- _Task to carry out_
Repeat the whole listing below exactly as it reads.
######
The rows are grouped in 4 different ways at once. Each group adds its own fixed numbers to the row, and there is some noise. The rows also spread widely along 14 directions, which tell nothing about the answers.
In the rows, zero is written as 128.
Some rows, each with its group in each grouping after it:
[141 182  70 124 136 156 169 108 145 119 106  97 144 151 117 128  73 142
 128 153  56 101 157 126 116  85 149 128 122 135 151 105  97  71 124 151]
(0) Pulek (3) k_577
[137 160  86 103 124  86  54 151 158 126 150 161 126  97 138 125 136 153
 140 118 139  99 135 127  95 179 120 153 165 155 141 155 105 116 122 123]
(1) gikal (2) k_891
[174 154  96 151 116 105 162 162 149  85  90  84 128 129 106 152  65 106
 131 181 115  66  93 131 140  90 120 140 161 142 149 120 153 117  76 123]
(2) Vide (1) k_631
[ 95 126  76  96 137 102 164 133 101 192 156 106 211 140 119  75 139 121
 143 139 129 122 140 146  83 130 163 104 142 153  90 157  68 117 126 151]
(1) lela (2) k_631
[115 171  83 140 135  79 155 146 132 143  84 122 140 122 110 119  67 121
 128 161 128  58 109 117 144 125 127 153 188 131 135 161 124 119 133 121]
(0) Vide (4) k_887
[147  99 157 130 105  94 148 152  87 104 143 122 135 138 140 101 117 110
 116 166 121 148  92 156 136 108 128 115 110 127 138  92 175 145 117 132]
(2) kuf (0) k_891
[134 135 100 100 130 122 126 148 182 137 153 140  60  91 128 209 130 140
 124 106 162 123 189 117 100 156  91 108 124  87  75 149  94 118 119 102]
(2) gikal (3) k_357
[102 152 134 110  88 133  88 125  67 161 211 126 161 144  89  98 169  85
 135 179  85 143 109 118  75 183 189 132 160 119 161 145 112 110 141 155]
(1) lela (0) k_577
######
- _Answer space_
The rows are grouped in 4 different ways at once. Each group adds its own fixed numbers to the row, and there is some noise. The rows also spread widely along 14 directions, which tell nothing about the answers.
In the rows, zero is written as 128.
Some rows, each with its group in each grouping after it:
[141 182  70 124 136 156 169 108 145 119 106  97 144 151 117 128  73 142
 128 153  56 101 157 126 116  85 149 128 122 135 151 105  97  71 124 151]
(0) Pulek (3) k_577
[137 160  86 103 124  86  54 151 158 126 150 161 126  97 138 125 136 153
 140 118 139  99 135 127  95 179 120 153 165 155 141 155 105 116 122 123]
(1) gikal (2) k_891
[174 154  96 151 116 105 162 162 149  85  90  84 128 129 106 152  65 106
 131 181 115  66  93 131 140  90 120 140 161 142 149 120 153 117  76 123]
(2) Vide (1) k_631
[ 95 126  76  96 137 102 164 133 101 192 156 106 211 140 119  75 139 121
 143 139 129 122 140 146  83 130 163 104 142 153  90 157  68 117 126 151]
(1) lela (2) k_631
[115 171  83 140 135  79 155 146 132 143  84 122 140 122 110 119  67 121
 128 161 128  58 109 117 144 125 127 153 188 131 135 161 124 119 133 121]
(0) Vide (4) k_887
[147  99 157 130 105  94 148 152  87 104 143 122 135 138 140 101 117 110
 116 166 121 148  92 156 136 108 128 115 110 127 138  92 175 145 117 132]
(2) kuf (0) k_891
[134 135 100 100 130 122 126 148 182 137 153 140  60  91 128 209 130 140
 124 106 162 123 189 117 100 156  91 108 124  87  75 149  94 118 119 102]
(2) gikal (3) k_357
[102 152 134 110  88 133  88 125  67 161 211 126 161 144  89  98 169  85
 135 179  85 143 109 118  75 183 189 132 160 119 161 145 112 110 141 155]
(1) lela (0) k_577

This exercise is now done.